• **WORK REQUEST**: The lines to reproduce from the material below are those from the one containing "[169 144 112" through the one containing "125] -> lak", both included; write them out exactly and add nothing.

• **EXTRACTED DATA**:
==========
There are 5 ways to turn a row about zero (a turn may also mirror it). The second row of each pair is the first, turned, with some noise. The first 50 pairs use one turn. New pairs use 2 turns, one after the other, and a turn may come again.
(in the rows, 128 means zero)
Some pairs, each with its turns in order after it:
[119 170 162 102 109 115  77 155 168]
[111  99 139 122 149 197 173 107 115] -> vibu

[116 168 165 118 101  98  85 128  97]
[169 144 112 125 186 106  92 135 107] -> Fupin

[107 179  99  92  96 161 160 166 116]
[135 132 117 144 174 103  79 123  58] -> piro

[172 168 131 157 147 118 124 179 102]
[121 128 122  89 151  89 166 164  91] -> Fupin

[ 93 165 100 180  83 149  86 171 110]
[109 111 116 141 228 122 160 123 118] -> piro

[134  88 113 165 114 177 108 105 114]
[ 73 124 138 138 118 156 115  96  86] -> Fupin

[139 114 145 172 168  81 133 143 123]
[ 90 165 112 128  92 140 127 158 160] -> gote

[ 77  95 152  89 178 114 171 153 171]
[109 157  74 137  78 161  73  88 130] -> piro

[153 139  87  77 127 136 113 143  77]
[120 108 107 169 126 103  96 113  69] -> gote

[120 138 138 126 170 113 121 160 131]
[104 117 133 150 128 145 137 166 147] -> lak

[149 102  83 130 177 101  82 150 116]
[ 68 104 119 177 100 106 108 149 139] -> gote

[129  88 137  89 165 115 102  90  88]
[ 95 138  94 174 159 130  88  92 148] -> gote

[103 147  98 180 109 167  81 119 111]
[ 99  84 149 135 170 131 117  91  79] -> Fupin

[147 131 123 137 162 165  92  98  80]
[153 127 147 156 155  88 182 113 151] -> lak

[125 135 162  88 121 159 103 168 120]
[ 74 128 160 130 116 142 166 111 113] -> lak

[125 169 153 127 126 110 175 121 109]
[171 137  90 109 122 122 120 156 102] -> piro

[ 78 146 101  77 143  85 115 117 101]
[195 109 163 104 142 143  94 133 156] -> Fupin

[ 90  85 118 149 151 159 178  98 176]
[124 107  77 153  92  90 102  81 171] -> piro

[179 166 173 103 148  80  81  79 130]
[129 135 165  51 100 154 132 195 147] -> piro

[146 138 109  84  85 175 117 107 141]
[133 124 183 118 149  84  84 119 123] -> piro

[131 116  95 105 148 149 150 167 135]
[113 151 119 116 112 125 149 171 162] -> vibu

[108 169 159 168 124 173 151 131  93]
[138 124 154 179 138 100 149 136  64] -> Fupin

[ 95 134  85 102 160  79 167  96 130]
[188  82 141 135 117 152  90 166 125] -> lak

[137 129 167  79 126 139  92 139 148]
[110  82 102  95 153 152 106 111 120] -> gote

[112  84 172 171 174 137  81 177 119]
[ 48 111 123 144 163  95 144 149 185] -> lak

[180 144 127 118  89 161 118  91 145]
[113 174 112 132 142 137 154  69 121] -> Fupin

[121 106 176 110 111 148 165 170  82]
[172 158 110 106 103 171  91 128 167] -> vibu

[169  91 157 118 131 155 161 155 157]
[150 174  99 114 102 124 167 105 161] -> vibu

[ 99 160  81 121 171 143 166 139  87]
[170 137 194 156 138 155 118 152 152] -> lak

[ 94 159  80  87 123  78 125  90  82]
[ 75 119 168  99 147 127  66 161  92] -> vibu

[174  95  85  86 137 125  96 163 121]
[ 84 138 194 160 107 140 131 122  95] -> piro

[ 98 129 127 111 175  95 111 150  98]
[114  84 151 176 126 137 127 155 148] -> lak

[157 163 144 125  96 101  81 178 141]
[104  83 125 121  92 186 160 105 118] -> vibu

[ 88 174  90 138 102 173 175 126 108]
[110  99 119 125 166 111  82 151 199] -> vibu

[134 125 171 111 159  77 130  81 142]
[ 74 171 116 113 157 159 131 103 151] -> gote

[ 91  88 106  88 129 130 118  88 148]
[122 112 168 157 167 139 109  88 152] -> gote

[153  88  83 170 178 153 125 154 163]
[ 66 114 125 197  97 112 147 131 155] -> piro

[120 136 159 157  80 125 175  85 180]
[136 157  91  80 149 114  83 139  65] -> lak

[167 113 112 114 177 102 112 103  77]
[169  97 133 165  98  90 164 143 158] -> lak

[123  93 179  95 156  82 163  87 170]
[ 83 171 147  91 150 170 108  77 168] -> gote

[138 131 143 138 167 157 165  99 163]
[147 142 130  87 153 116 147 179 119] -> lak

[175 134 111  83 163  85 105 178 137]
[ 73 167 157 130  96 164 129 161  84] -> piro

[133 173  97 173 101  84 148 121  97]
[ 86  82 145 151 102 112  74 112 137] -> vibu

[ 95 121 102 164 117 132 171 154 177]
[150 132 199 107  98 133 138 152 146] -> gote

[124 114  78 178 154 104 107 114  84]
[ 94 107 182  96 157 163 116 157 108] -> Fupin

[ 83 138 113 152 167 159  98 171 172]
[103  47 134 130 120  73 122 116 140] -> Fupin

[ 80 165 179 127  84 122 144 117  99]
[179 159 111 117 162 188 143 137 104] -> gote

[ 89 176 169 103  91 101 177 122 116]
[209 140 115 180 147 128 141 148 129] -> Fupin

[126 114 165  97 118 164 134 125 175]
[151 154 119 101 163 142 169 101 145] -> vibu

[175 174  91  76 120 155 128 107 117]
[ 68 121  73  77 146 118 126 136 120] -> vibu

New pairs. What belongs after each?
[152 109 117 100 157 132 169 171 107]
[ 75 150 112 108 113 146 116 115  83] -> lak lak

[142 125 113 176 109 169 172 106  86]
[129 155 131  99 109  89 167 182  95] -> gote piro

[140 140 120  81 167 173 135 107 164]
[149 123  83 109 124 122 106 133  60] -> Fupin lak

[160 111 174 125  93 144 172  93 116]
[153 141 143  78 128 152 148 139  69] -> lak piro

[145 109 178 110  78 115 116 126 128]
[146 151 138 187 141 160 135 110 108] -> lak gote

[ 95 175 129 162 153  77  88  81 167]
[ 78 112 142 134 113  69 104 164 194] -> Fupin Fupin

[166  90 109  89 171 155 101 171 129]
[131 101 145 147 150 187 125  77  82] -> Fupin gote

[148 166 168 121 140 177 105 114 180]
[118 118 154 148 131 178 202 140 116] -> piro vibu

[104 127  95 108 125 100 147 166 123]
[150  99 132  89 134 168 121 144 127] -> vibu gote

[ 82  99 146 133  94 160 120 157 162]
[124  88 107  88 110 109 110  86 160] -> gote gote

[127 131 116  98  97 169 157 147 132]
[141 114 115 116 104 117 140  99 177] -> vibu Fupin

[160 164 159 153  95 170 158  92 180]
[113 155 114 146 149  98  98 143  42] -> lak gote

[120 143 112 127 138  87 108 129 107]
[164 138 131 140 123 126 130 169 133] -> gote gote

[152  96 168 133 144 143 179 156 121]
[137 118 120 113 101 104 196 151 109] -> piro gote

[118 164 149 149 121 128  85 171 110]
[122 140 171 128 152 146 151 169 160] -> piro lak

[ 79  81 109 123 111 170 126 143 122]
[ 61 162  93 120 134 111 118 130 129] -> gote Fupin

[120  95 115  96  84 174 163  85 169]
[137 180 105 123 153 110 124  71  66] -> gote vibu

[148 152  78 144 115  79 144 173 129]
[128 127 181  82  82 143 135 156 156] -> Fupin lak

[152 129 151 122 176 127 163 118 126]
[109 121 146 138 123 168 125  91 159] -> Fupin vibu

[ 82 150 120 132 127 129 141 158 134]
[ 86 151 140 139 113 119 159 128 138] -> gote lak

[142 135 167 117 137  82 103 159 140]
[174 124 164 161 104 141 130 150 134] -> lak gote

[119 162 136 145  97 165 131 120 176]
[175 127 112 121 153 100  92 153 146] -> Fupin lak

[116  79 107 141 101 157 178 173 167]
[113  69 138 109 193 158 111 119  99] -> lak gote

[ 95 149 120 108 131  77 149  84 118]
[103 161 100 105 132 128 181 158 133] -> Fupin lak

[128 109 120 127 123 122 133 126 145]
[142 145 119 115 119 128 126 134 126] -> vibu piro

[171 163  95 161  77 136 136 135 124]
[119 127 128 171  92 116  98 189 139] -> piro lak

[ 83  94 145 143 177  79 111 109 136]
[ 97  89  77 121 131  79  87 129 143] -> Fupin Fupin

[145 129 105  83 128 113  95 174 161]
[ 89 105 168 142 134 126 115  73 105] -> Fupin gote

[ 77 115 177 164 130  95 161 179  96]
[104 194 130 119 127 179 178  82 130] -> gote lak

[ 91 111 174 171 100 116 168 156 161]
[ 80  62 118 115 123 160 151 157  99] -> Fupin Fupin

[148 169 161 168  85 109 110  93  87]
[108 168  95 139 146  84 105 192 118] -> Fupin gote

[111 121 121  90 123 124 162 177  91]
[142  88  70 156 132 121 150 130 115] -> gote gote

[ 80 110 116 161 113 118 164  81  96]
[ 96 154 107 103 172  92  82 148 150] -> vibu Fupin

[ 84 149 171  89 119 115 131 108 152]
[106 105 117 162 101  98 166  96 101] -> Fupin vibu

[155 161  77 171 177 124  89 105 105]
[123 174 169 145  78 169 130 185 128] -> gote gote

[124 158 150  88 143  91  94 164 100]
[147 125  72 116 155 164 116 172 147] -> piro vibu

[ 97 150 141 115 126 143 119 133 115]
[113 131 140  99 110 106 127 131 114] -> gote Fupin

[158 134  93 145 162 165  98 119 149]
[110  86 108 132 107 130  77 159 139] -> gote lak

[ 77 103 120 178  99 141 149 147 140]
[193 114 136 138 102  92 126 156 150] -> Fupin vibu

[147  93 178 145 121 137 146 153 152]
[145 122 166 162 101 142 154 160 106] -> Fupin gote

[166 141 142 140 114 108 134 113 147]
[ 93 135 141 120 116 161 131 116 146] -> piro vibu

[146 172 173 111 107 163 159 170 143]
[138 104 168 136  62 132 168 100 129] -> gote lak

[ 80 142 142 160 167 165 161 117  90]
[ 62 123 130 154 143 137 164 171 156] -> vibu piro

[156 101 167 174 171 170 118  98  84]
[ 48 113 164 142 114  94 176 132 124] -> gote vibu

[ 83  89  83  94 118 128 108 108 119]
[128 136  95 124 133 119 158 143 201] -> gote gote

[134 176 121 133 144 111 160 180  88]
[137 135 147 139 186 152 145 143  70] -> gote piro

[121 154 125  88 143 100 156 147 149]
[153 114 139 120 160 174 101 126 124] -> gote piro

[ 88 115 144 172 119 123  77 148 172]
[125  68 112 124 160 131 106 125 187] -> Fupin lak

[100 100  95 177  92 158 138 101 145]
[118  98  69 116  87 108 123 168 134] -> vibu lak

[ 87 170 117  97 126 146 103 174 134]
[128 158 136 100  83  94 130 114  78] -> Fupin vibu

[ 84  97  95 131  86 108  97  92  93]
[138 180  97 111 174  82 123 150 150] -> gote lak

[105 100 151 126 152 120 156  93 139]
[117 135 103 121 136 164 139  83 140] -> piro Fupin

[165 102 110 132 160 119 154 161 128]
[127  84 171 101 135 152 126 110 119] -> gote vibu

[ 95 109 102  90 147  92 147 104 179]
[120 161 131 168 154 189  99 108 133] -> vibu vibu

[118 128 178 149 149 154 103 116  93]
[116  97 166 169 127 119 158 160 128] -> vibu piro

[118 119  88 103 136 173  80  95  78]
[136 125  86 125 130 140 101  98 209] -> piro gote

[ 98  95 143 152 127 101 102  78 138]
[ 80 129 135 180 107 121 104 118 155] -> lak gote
==========
• **EXERCISE RESPONSE**:
[169 144 112 125 186 106  92 135 107] -> Fupin

[107 179  99  92  96 161 160 166 116]
[135 132 117 144 174 103  79 123  58] -> piro

[172 168 131 157 147 118 124 179 102]
[121 128 122  89 151  89 166 164  91] -> Fupin

[ 93 165 100 180  83 149  86 171 110]
[109 111 116 141 228 122 160 123 118] -> piro

[134  88 113 165 114 177 108 105 114]
[ 73 124 138 138 118 156 115  96  86] -> Fupin

[139 114 145 172 168  81 133 143 123]
[ 90 165 112 128  92 140 127 158 160] -> gote

[ 77  95 152  89 178 114 171 153 171]
[109 157  74 137  78 161  73  88 130] -> piro

[153 139  87  77 127 136 113 143  77]
[120 108 107 169 126 103  96 113  69] -> gote

[120 138 138 126 170 113 121 160 131]
[104 117 133 150 128 145 137 166 147] -> lak

[149 102  83 130 177 101  82 150 116]
[ 68 104 119 177 100 106 108 149 139] -> gote

[129  88 137  89 165 115 102  90  88]
[ 95 138  94 174 159 130  88  92 148] -> gote

[103 147  98 180 109 167  81 119 111]
[ 99  84 149 135 170 131 117  91  79] -> Fupin

[147 131 123 137 162 165  92  98  80]
[153 127 147 156 155  88 182 113 151] -> lak

[125 135 162  88 121 159 103 168 120]
[ 74 128 160 130 116 142 166 111 113] -> lak

[125 169 153 127 126 110 175 121 109]
[171 137  90 109 122 122 120 156 102] -> piro

[ 78 146 101  77 143  85 115 117 101]
[195 109 163 104 142 143  94 133 156] -> Fupin

[ 90  85 118 149 151 159 178  98 176]
[124 107  77 153  92  90 102  81 171] -> piro

[179 166 173 103 148  80  81  79 130]
[129 135 165  51 100 154 132 195 147] -> piro

[146 138 109  84  85 175 117 107 141]
[133 124 183 118 149  84  84 119 123] -> piro

[131 116  95 105 148 149 150 167 135]
[113 151 119 116 112 125 149 171 162] -> vibu

[108 169 159 168 124 173 151 131  93]
[138 124 154 179 138 100 149 136  64] -> Fupin

[ 95 134  85 102 160  79 167  96 130]
[188  82 141 135 117 152  90 166 125] -> lak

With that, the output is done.